**** Data extract ****

(in the rows, 128 means zero)
Here are made-up objects, facts about them, and rows of numbers that follow some of those facts. Name the object behind each unnamed row.

Some rows with their names:
[164 164 132 163 147  99 108 137 134 122 174 125 152 102  83 133 142 137
 127 143  86  70 194 136 127 137 134  58] -> flizak
[186 151  90  75 137 119 136 155 155 131 165  85 120 122 106 108 139 124
 170 133  89  95  98 113 101 141 128  79] -> niflun
[171 164 107 115 125 118 122 132 165 135 163 100 141 113  91 114 153  93
 142 138  93  53 125 134 135 150 150 103] -> skovar
[170 174  97 120 122 110 145 142 149 119 145 100 118 121  89  98 145 114
 175 119  93  79 108 112 110 157 135 108] -> plavu
[164 180 189  91  95 109 139 170 190  98 165  91 182 118 108 128 129  68
 154 131 103  72 103 149 142 201 136 137] -> nese
[166 174 106 122 125 101 134 127 173 143 151 104 149 122  93 118 151  93
 143 139  76  53 119 141 131 145 153  98] -> mopibek
[179 134  96  96 118 110 147 187 195 110 189  75 132  98 140 118 144 131
 179 135  89 105 112  83 109 128 134  90] -> klatrem
[144 158 126 118 100 109 131 151 200 117 172  97 164 101 104 115 165  87
 141 130 106  79 128 117 141 144 166 123] -> gogas
[183 168  85  99  97 134 146 171 140 165 162 103 119 100 110 115 139 122
 155 114  74 124  98 140  94 144 105  64] -> firir
[191 166 159 101  99 102 145 191 180  73 168  84 139 110 133 125 121 104
 193 133  90  78  96 104 118 192 113 133] -> pitun
[194 144  69 122 128 119 136 156 171 132 174  85 107 100 122 113 148 123
 169 138  76  60 117 103 118 130 133  89] -> sigi
[144 169 124 117  98 107 153 167 189 116 162  95 153 105 105 108 153 103
 161 114 104 110 115 111 122 147 147 113] -> klabrikem
[152 156 119 105  98 111 133 165 190 110 171  93 147 105 112 112 160 106
 156 121 103 103 114 106 120 142 151 112] -> nuvum
[155 179 131 140 136 106 119 139 109 103 152 126 129 113  64 104 143 141
 154 116 110 108 165 118 105 155 127  77] -> gofotram
[185 155  89 128 126 102 142 158 176 129 167  91 126 110 123 123 141 124
 165 137  66  68 118 113 113 134 132  85] -> grozo
[163 164  22 100  98 103 162 192 157 184 140  87  59 149 102 166 144 107
 125 107  49 118  62 115 103 162 119  44] -> dorini
[154 161 119  90 113 105 163 177 187 117 166  85 151 110 112 107 143 115
 174 118 102 129 104 100 109 141 138  97] -> droflu
[151 158 114 112  98 105 131 160 183  93 163  95 136 110 108 104 161 112
 166 118 106  98 111  92 113 149 153 125] -> zogru
[149 169 119 116 101 108 154 164 187 119 161  95 149 105 106 108 153 103
 163 115 100 106 112 111 122 146 146 112] -> fafa

Facts:
babre {α=troplan, κ=subul}
plutrum {α=reves, κ=tezek}
tromer {α=triku, κ=laban, Λ=stona}
pigo {α=plubrur, κ=skezo}
vubrun {α=brustiskol, κ=luvuk, Λ=firir refetun}
ploskar {α=dodroflim, κ=rugrok, Λ=fafa}
driru {α=ruplam, κ=zudra}
gogas {α=sketrir, κ=refetun}
mives {κ=klabrikem, Λ=sutrel}
fogobe {α=mikin, κ=fotor}
firir {α=tebuskan, κ=steplibri}
tezek {κ=brebrol}
dodroflim {α=zabril, κ=rugrok}
zudra {Λ=saklum stigra}
lutrem {α=voston, κ=klaziber}
volo {Λ=nika}
brustiskol {κ=luvuk}
flefem {α=zabam, κ=zogru, Λ=rugrok}
skonifi {α=dreplim, κ=ropor}
bunum {κ=bestan}
dradrur {α=gofotram, κ=plugru}
neze {α=trebom, κ=triklu}
graplifa {α=gretolus, κ=gromun}
brudiska {α=firir, κ=steplibri}
radripla {α=bopok, κ=fafa}
flefis {α=modol, κ=beskon}
puste {κ=nuvum}
nuklepon {α=dorini, κ=ploplafor, Λ=netrul triklu}
klabrikem {κ=fime}
piplum {α=driru, κ=zudra}
zila {κ=podor}
breskek {α=genum, κ=zomun}
bopok {κ=fafa}
zabam {κ=zogru, Λ=nika piplum}
plipon {κ=nudrul}
grozo {κ=troplan, Λ=bopok}
stona {κ=flati}
mapa {κ=gipim, Λ=gestonik zopa}
reves {κ=tezek, Λ=mikin}
laban {α=radripla, κ=fafa}
zitres {α=flomul, κ=lafludu, Λ=bibrim}
flaga {κ=drobil}
vozi {κ=dofol}
drufa {α=stovek, κ=zudra, Λ=dradrur kibas}
mimelu {κ=tebuskan, Λ=dorini}
druvor {α=siplum, κ=drobil, Λ=graplifa}
tranan {κ=lutrem}
troplan {α=leze, κ=subul}
plavek {α=tromer, κ=laban}
skestozo {κ=katrur}
ruplam {α=levem, κ=zudra}
plude {κ=bropemek, Λ=stufanun}
trebom {α=stevasker, κ=triklu, Λ=stigra masan}
breke {Λ=plavu}
dinule {α=kibas, κ=bestan}
droflu {κ=fotor}
skenil {κ=pigo}
netrul {α=tapigu, κ=dofol}
skekler {κ=puste}
skeda {α=gofli, κ=pitun, Λ=kitas stasko}
trobo {α=stevi, κ=dibi}
tofi {α=diveges, κ=babre, Λ=kebatan}
siplum {α=flaga, κ=drobil}
flomul {α=genu, κ=lafludu}
nudrul {α=zeko, κ=volo, Λ=gisos}
bestan {κ=refetun}
stevi {κ=dibi, Λ=voston}
plugru {α=katrur, κ=sasira}
dofol {α=beskon, κ=klaziber}
diveges {κ=babre, Λ=plipon famisa}
sirak {α=plavu, κ=fafa}
klotrek {α=drotam, κ=skedru}
tiplik {α=klatrem, κ=bropemek}
stovek {κ=zudra, Λ=puste}
zeko {α=maplel, κ=volo, Λ=gofotram}
gofotram {κ=plugru}
kluplo {α=fumi, κ=steplibri, Λ=bosu baklal}
sudim {α=graplifa, κ=gromun}
luvuk {α=zila, κ=podor}
keskur {κ=plibudren}
plaplofla {α=fupi, κ=ropor}
masifo {α=mives, κ=klabrikem}
zigo {α=pesti, κ=ploplafor, Λ=kitas firir}
pasudul {κ=trobo, Λ=grizom bupemu}
klaziber {Λ=grizom}
zeti {α=mepli, κ=zeko, Λ=genum puste}
saklum {κ=pitun}
triklu {α=klator, κ=sasira}
drotam {α=gestonik, κ=skedru, Λ=katrur}
mepli {κ=zeko}
fupi {α=skonifi, κ=ropor}
modol {κ=beskon}
pesti {α=skidezam, κ=ploplafor, Λ=lusko}
dosik {α=flefem, κ=zogru, Λ=nadan gofotram}
plabrul {α=zitres, κ=lafludu}
genu {κ=lafludu}
tapigu {α=vozi, κ=dofol}
gestonik {κ=skedru}
baklal {κ=leze}
zogru {κ=stipe}
triku {κ=laban, Λ=laban}
stevasker {κ=triklu}
niflun {α=laban, κ=fafa}
pames {α=famisa, κ=pitun, Λ=dinule}
plubrur {κ=skezo}
klopek {α=rugrok, κ=pluvo, Λ=plabrul}
klatrem {α=plude, κ=bropemek, Λ=flefis subul grefe neze masifo}
grefe {α=pigo, κ=skezo}
tubuk {α=plibudren, κ=stufanun, Λ=sudim puste bropemek}
gipim {α=plepligek, κ=masan}
daklidos {κ=pluvo}
grizom {κ=gogas}
levem {α=drufa, κ=zudra}
skovar {α=mapa, κ=gipim}
leze {κ=subul, Λ=skovar}
nika {α=zogru, κ=stipe}
genum {κ=zomun}
trira {α=vubrun, κ=luvuk}
dorini {κ=ploplafor}
kitas {κ=plogra}
bubatrom {α=ropor, κ=breke}
driza {α=klobrum, κ=zeko}
famisa {α=skeda, κ=pitun}
puplor {α=kluplo, κ=steplibri, Λ=dofol}
ritom {κ=gromun, Λ=daklidos}
trofor {κ=kitas}
maplel {κ=volo, Λ=bosu tebuskan}
gofli {α=saklum, κ=pitun, Λ=taman}
lafludu {κ=zopa, Λ=daklidos driske}
truze {α=sutrel, κ=droflu}
drobil {κ=nese, Λ=driza}
fumi {α=brudiska, κ=steplibri, Λ=ropor}
zomun {α=tiplik, κ=bropemek}
dreplim {κ=ropor}
verovin {α=bibrim, κ=podor, Λ=genum breskek sirak}
klator {κ=sasira, Λ=gretolus flomul nuvum driske}
sketrir {α=bestan, κ=refetun}
lusko {α=skestozo, κ=katrur}
skeplevu {α=skenil, κ=pigo, Λ=pluvo grefe brebrol plibudren zopa}
plavu {α=niflun, κ=fafa}
stedruk {α=baklal, κ=leze}
klobrum {α=zeti, κ=zeko}
flizak {α=dregol, κ=katrur, Λ=skedru trira}
bibrim {α=ploplafor, κ=podor}
tozal {κ=steplibri, Λ=vatem fogobe skedru}
sutrel {κ=droflu}
gofin {α=grobi, κ=driru}
stigra {α=puste, κ=nuvum}
kebatan {α=mimelu, κ=tebuskan}
tebuskan {α=tozal, κ=steplibri}
triron {κ=radripla, Λ=gipim}
drisokul {κ=beto}
dregol {α=lusko, κ=katrur}
sasira {Λ=dorini}
gretolus {α=ritom, κ=gromun}
fime {Λ=vozi}
plazo {κ=klatrem}
sigi {κ=voston, Λ=netrul skekler}
kibas {α=driske, κ=bestan}
taman {α=stedu, κ=stasko}
rugrok {α=daklidos, κ=pluvo}
lolok {α=kluni, κ=plubrur}
katrur {α=triklu, κ=sasira}
zabril {κ=rugrok}
vatem {α=stona, κ=flati}
mopibek {α=plaplofla, κ=ropor}
trugramok {α=netrul, κ=dofol}
nemam {κ=piplum}
stedu {κ=stasko, Λ=bibrim}
skidezam {α=nuklepon, κ=ploplafor}
drigal {α=keskur, κ=plibudren}
gosis {α=tranan, κ=lutrem}
flati {κ=breke}
beskon {κ=klaziber}
skogopu {α=triron, κ=radripla}
grobi {κ=driru, Λ=tiplik}
bosu {α=nemam, κ=piplum}
pitun {κ=stosen, Λ=kitas klobrum flati}
plepligek {κ=masan, Λ=rugrok sketrir}
kluni {κ=plubrur, Λ=keskur}
nese {α=pitun, κ=stosen}
bupemu {α=plazo, κ=klatrem}
ploplafor {α=luvuk, κ=podor}
driske {α=bunum, κ=bestan}
stosil {κ=nifen, Λ=mopibek}
voston {α=dofol, κ=klaziber}
nadan {α=pasudul, κ=trobo}
pluski {α=neze, κ=triklu, Λ=sudim plibudren}
plogra {Λ=ropor}
skedru {α=lafludu, κ=zopa}
klebin {α=pluski, κ=triklu, Λ=plavek}
mikin {α=droflu, κ=fotor}
plibudren {κ=stufanun}
ropor {α=flati, κ=breke}

Name these rows:
No name comes twice in this set of rows, the named rows included.
[162 145  87  95  65 134 133 187 163 147 183 105 143  85 130 116 153 124
 140 120  87 138 101 122  86 148 120  79] : tebuskan
[157 166 131 131 137 111  94 137 103  94 162 126 126 114  66 108 148 149
 143 121 114 104 171 118 101 153 132  73] : dregol
[223 157 141  62 135 102 139 184 163 106 171  77 133 128 139 139 102 118
 189 154  59  76  83 124 100 176  96  82] : skeda
[207 173 172  40 127 117 141 181 146 102 161  78 146 140 115 125  97  99
 186 134  88  90  70 149 102 211  96 100] : flaga
[111 142 112 159 103 112 143 176 199  89 188  76 163 132 130  99 144 133
 146  78 112  75 115 135  93 181 166 124] : puste
[189 159  88 131 129 116 150 160 162 133 167  89 117 103 113 113 137 122
 172 131  78  69 122 114 120 144 124  87] : stosil
[124 177 163 148 117 104 124 147 155 110 169 125 180  98  70 118 155 113
 125 119 122 110 184 132 137 149 152  90] : plugru
[196 183 173  74 112 112 130 166 142  84 149  90 137 139 104 118 109  93
 184 127  92  67  79 145 108 222 107 128] : siplum
[125 170 156 143 113  85 113 155 146  80 161 128 161 110  81 116 156 144
 141 114 111 133 172 106 102 144 148  87] : katrur
[208 160 139  52  90 142 114 190 135 131 177  92 128 116 129 133 115 109
 153 124  75 104  72 165  89 194  89  79] : saklum
[156 155 115 145 107  93 146 161 215 120 175  94 162  97 126 128 156 101
 150 141  78  64 134 110 139 133 157 110] : nudrul

The same objects again, as new rows of numbers:
Known rows:
[100 120 106 169 104 167 111 117 137 148 187 139 195 134 136 126 112 115
 162 118 120 154 138 149 140 117 101 118 182 167 147 127 129 156] -> plutrum
[147 155  99 145 116 137 102 104 123 131  87 119 102 159 108 147 110 119
 122 126 171 136 143 162 153 116 110 122 181 100 127 133 109 136] -> plazo
[127 102 121  52 187  57 159 108 151 140 112 152  83  76  86 143 124 137
 119  97 109 140 148 156 179 142 162 102 121 132 142 176 116 151] -> klatrem
[151 127  97 152 124 141 111 116 124 129 103 117  82 154  91 155 114 129
 134 122 170 134 153 159 159 111 112 116 169 101 142 151  91 132] -> mives
[ 93 103 117  58 189  64  88  97 131 148  72 164 151 136  90 144 140 146
 117 123 157 128 128 168 172 142  90 175 120 152 140 183 136 163] -> laban
[ 94 116  96 117 190 118 163  96 109 162 109 177  85 163  79 151 137 199
 118  98 146 140 115 175 176 145 124 166 120 157  93 181 109 165] -> radripla
[ 98 149 106 161 102 164 114 108 135 145 175 145 208 138 140 122 111 106
 150 125 117 146 120 154 129 116  92 126 188 170 141 119 143 152] -> sirak
[161 148 180 137 103 173  75  97 105 127 195 131  99 198  68 121  89 203
 167 156 152 168 152 172 150 109  84 125 119  94 155 177 116 144] -> pluski
[ 93 168 118  53 143  37 186 112 186 162  50 169  77  61 137 147 136 111
 119 148 162 150 112 143 177 145  87 161 122 112 116 149 166 116] -> dofol
[110  88  99 159 103 171 104 131 154 160 172 135 176 104 134 136 103 152
 168 121 107 163 152 136 152 111 109 107 186 153 152 129 114 139] -> puplor
[138 151 131  61 176  86 181 114 193 145  85 126  99  92 113 145 111 162
 118 136 110 132 125 165 145 122 115 113 124 115 115 145 123 147] -> ruplam
[111  91  99  80 163 148  76 115 108 142 169 170  81 130  94 126 130 118
 124  95 146 143 155 155 177 141 152 126 138 150 152 171 115 154] -> volo
[ 96 149 109 166 101 156 124 103 147 139 175 136 205 133 139 126 115 111
 163 130 116 150 121 156 136 119  91 117 186 174 141 126 139 149] -> nadan
[149 157 101 153 118 139 106 105 124 131  87 120 100 162 111 145 110 119
 123 131 173 135 143 162 146 113 105 124 181 100 130 131 110 136] -> dodroflim
[155  95 166 107 163 168  68 100 107 131 193 172  82 176  75 120 118 159
 156 109 139 152 144 169 173 127 131 134 120 159 154 178 113 159] -> sasira
[ 96  99 116  76 191 120 132  99 180 161  98 130 117 148  81 141 138 193
 118 142 153 129 142 159 132 130  95 165 122 130 131 178 125 168] -> bunum
[117 138 105 129 134 146 138 110 144 147 131 132 137 145 122 136 119 148
 122 131 140 140 134 164 137 117 108 129 156 135 133 142 117 146] -> drisokul
[ 93 177  98 140 134 165  60 133 163 117  59 102 179 112 140 120 101 206
 150 155 187 133 102 173 113 114 166 175 179  91 121 139 109 106] -> famisa
[151 134  95 128 113 167 100 118 126 134  95 114  82 157  94 144 112 144
 125 121 173 141 158 150 154 112 121 115 178  95 134 146  99 136] -> stedu

Name these rows:
No name comes twice in this set of rows, the named rows included.
[ 91 131 101  96 172 135  61 115 121 119 114 135  98  95 128 121 124 171
 145 118 156 144 123 169 173 143 171 153 142 144 148 172 115 111] : stosen
[120  83 127  54 186  66 118 114 143 158  68 166  80  60  81 150 109 152
 117  98 104 137 134 150 180 143 166 108 121 107 149 173 115 130] : leze
[ 91 144  96 121 100 123 163 129 128 160  60 174  85 106 139 124 137 107
 171 116 172 180 141 134 171 143  85 154 165 171 151 136 164 146] : lutrem
[ 98 121 106 175 111 128 137  99 177 148 121 130 210 109 139 152 112 111
 167 147 110 141 109 156 155 110  85 120 186 164 147 123 121 127] : kebatan
[110 102 101 108 161 117  90 104 116 133 183 149  80 129  98 128 131 115
 136  95 148 154 153 156 176 143 156 113 136 161 149 179 110 159] : plogra
[ 92 172  94 167 136 174  58 135 187 118 187 103 168  64 142 116  97 203
 170 155 168 141 107 175 104 110 168 180 153 148 154 155  90 104] : druvor
[ 93 170 104  97 168  29 187 118 209 164  54 141  76 132 128 150 139 147
 118 154 191 137 104 143 109 130  82 182 120 128 100 150 166 162] : vozi
[111  88 106 147 173  61  86 101 129 153 153 143  81 105  91 143 122 123
 152  98 139 153 129 153 177 141 155 107 135 148 152 174 107 153] : fime
[105 161 133  55 187  33 172  97 170 127  67 148 124  80 122 145 127 114
 119 107 110 133 114 168 176 145 125 108 124 146 121 165 141 140] : flati
[103 142 138  54 188  41 123  99 124 129  70 171 108  76 114 137 127 114
 118  97 112 132 115 167 180 145 144 119 122 145 137 168 144 135] : driske
[105  87  98 179 108 147 133 115 176 155 174 123 173  90 135 156 113 127
 170 126 106 155 145 143 166 111  95 101 173 159 153 148  95 139] : tofi
[100 124  94  99 122  92 170 112 151 158  60 151  77 104 118 144 135 116
 158 115 169 172 154 143 177 143 101 129 135 150 143 176 145 150] : klaziber

The same objects again, as new rows of numbers:
Known rows:
[120 155 121 112 131 155 176 178 157  91 161 138 152 132] -> grozo
[108 149 115  95 128 151 123 172 163  86 161 120 155 121] -> saklum
[127 163 119 107 120 162 177 165 138  57 153 143 162 127] -> zeko
[109 154  87 128  85 138 171 202 159  90 177 149 149 131] -> pluski
[127 156 144  94 140 149 167 188 135  80 154 131 122 145] -> mimelu
[140 169 132 109 109 167 183 149 164  56 160 157 143 130] -> plogra
[116 144 127 118 131 147 150 173 152  94 175 151 138 130] -> flomul
[121 160 120 108 107 167 153 163 132  66 168 158 147 119] -> stipe
[108 154  90 122  67 156 145 180 132  63 182 167 145 123] -> katrur
[116 144 123 101 146 144 163 177 155  77 150 141 139 131] -> stevi
[111 152 114 109 143 146 134 170 148 107 147 159 117 126] -> zila
[132 166 123 124  96 166 170 164 136  80 180 149 163 119] -> skedru
[116 160 117 105 106 169 151 163 130  65 166 161 149 121] -> nuvum
[112 158 117 119 104 167 164 174 147 115 188 152 158 138] -> sirak
[104 158 113 116 107 173 165 170 141 113 195 154 161 149] -> vatem
[116 161 112 111 110 172 183 179 152 106 171 139 171 142] -> klopek
[ 85 144 107  84 132 170 132 165 132  86 166 173 134 153] -> baklal
[116 148  95 128  81 139 139 183 138  53 175 164 131 112] -> triklu
[129 155 129 135 110 151 168 177 159 114 189 140 155 124] -> skogopu

Rows to name:
No name comes twice in this set of rows, the named rows included.
[132 170 137 109 142 141 137 184 134 120 138 143  94 130] : dorini
[111 166 104 116 130 159 141 171 147 133 147 161 130 131] : skidezam
[108 157 109 107 145 149 131 169 145 113 141 161 116 130] : brustiskol
[144 173 125 107 111 151 163 170 165  53 146  87 186  94] : drobil
[118 155 125 101 123 152 164 160 157  45 133  98 163  98] : pitun
[121 171 105 130 113 162 157 175 152 143 161 152 146 127] : trira
[135 173 117 116  84 165 153 165 153  78 172 111 188 102] : nese
[111 168 101 106 148 156 158 174 149 116 128 148 135 137] : nuklepon
[125 156 120 104 132 144 156 179 174  82 151  97 170 116] : gofli
[108 141  91 125 103 132 156 198 158  74 169 147 134 129] : trebom
[138 171 126 114  85 150 174 195 124  51 164 134 131 122] : sasira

****

■ Try it
Set down, exactly as written, each line of the data from its opening line through the one containing "[164 164 132". Output nothing more.

■ Response to the exercise
(in the rows, 128 means zero)
Here are made-up objects, facts about them, and rows of numbers that follow some of those facts. Name the object behind each unnamed row.

Some rows with their names:
[164 164 132 163 147  99 108 137 134 122 174 125 152 102  83 133 142 137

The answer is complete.